═══ Given information
A small network was shown many inputs. Here are its activations along a few directions, one row for each input.
Each table varies a few parts of the input and shows all the possible inputs, shuffled.
Descriptions start from the smaller parts, as in this example, which fits no table here: line(4) and (point or ring(9) or (values(2) and ring(8))).
Shared parts are said once, and a part with two or three values counts as separate values.
(in the rows, 128 means zero)

Other details of the inputs vary at random and push rows far along two fixed directions, the same in every table; ignore that.
These rows show it; all are for the same input, with only those details redrawn:
[ 66 120 157  91 102 138  78  82 116  85 113 177  95  97]
[122 156  84 106 110 173 142 105 106 182 166 141 110  92]
[ 65 119 158  91 103 137  77  82 117  82 112 177  96  98]
[127 124 118 144 180  66  96 117 151  46 114 182 156 158]
[182 160  45 158 186 103 161 139 140 146 167 145 169 152]
[182 160  45 158 186 103 160 139 140 145 167 146 169 152]

Rows:
R1: [181 143  56 161 180  74 159 137 146 183 139 128 164 162]
R2: [208 126  89 160 161 111 184 182 120 150 127 106 197 156]
R3: [124 140 124 116 123 213 175 127  98 159 139  89 133  86]
R4: [127 124 118 144 180  66  96 117 151  46 114 182 156 158]
R5: [166 127 162 128  93 195 149 158 106 190 147  97 107 103]
R6: [ 62 124 160  92 111 141  82  79 115  89 107 174  86 106]
R7: [121 141  98  97 101 145 140 113 104 217 144 133 102 111]
R8: [ 86 102 239 114  94 165  82 140 128 100  98 117 104 116]
R9: [164 125 158 138  93 196 150 147 112 195 141  88 109  93]
R10: [169 152  17 171  99  75 211 160 151  84 158  37 139 183]
R11: [142 140 125 127 102 154 121 116 133 220 165 122  83  99]
R12: [ 37 134 166  93 120 146  78  84 127  95 110 158  97 113]
R13: [131 106 128 135 163  35  92 128 150  78  99 176 158 168]
R14: [108 138 100  94 113 143 142 108 117 219 150 116 108 101]
R15: [103 157  89 103 130 175 148  96 117 190 165 121 106  90]
R16: [ 65 118 205 103 102 125  53 109 148 128 123 150  77 121]
R17: [214 128 123 178 182 122 170 187 152 157 154  85 174 154]
R18: [149 140 123 114  91 154 118 130 126 217 179 133  90  98]
R19: [143 140 118 117 101 214 171 136  86 155 141 107 136  86]
R20: [ 89 108 199 102  93 120  57 104 136 121 120 166  67 114]
R21: [119 136 137 110 102 190 166 149  96 197 123  83 139 113]
R22: [176  92 191 165 154  85 100 173 152  52 102 140 163 161]
R23: [135  91 167 145 176  75 125 151 142  57  73 123 181 163]
R24: [114 153 128 119 120 220 170 137  97 164 137  90 137 103]
R25: [146  91 163 158 165  77 124 146 137  57  61 131 177 163]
══════
_Task instructions_. Every record above is to be transcribed exactly as written.

_Solution_.
A small network was shown many inputs. Here are its activations along a few directions, one row for each input.
Each table varies a few parts of the input and shows all the possible inputs, shuffled.
Descriptions start from the smaller parts, as in this example, which fits no table here: line(4) and (point or ring(9) or (values(2) and ring(8))).
Shared parts are said once, and a part with two or three values counts as separate values.
(in the rows, 128 means zero)

Other details of the inputs vary at random and push rows far along two fixed directions, the same in every table; ignore that.
These rows show it; all are for the same input, with only those details redrawn:
[ 66 120 157  91 102 138  78  82 116  85 113 177  95  97]
[122 156  84 106 110 173 142 105 106 182 166 141 110  92]
[ 65 119 158  91 103 137  77  82 117  82 112 177  96  98]
[127 124 118 144 180  66  96 117 151  46 114 182 156 158]
[182 160  45 158 186 103 161 139 140 146 167 145 169 152]
[182 160  45 158 186 103 160 139 140 145 167 146 169 152]

Rows:
R1: [181 143  56 161 180  74 159 137 146 183 139 128 164 162]
R2: [208 126  89 160 161 111 184 182 120 150 127 106 197 156]
R3: [124 140 124 116 123 213 175 127  98 159 139  89 133  86]
R4: [127 124 118 144 180  66  96 117 151  46 114 182 156 158]
R5: [166 127 162 128  93 195 149 158 106 190 147  97 107 103]
R6: [ 62 124 160  92 111 141  82  79 115  89 107 174  86 106]
R7: [121 141  98  97 101 145 140 113 104 217 144 133 102 111]
R8: [ 86 102 239 114  94 165  82 140 128 100  98 117 104 116]
R9: [164 125 158 138  93 196 150 147 112 195 141  88 109  93]
R10: [169 152  17 171  99  75 211 160 151  84 158  37 139 183]
R11: [142 140 125 127 102 154 121 116 133 220 165 122  83  99]
R12: [ 37 134 166  93 120 146  78  84 127  95 110 158  97 113]
R13: [131 106 128 135 163  35  92 128 150  78  99 176 158 168]
R14: [108 138 100  94 113 143 142 108 117 219 150 116 108 101]
R15: [103 157  89 103 130 175 148  96 117 190 165 121 106  90]
R16: [ 65 118 205 103 102 125  53 109 148 128 123 150  77 121]
R17: [214 128 123 178 182 122 170 187 152 157 154  85 174 154]
R18: [149 140 123 114  91 154 118 130 126 217 179 133  90  98]
R19: [143 140 118 117 101 214 171 136  86 155 141 107 136  86]
R20: [ 89 108 199 102  93 120  57 104 136 121 120 166  67 114]
R21: [119 136 137 110 102 190 166 149  96 197 123  83 139 113]
R22: [176  92 191 165 154  85 100 173 152  52 102 140 163 161]
R23: [135  91 167 145 176  75 125 151 142  57  73 123 181 163]
R24: [114 153 128 119 120 220 170 137  97 164 137  90 137 103]
R25: [146  91 163 158 165  77 124 146 137  57  61 131 177 163]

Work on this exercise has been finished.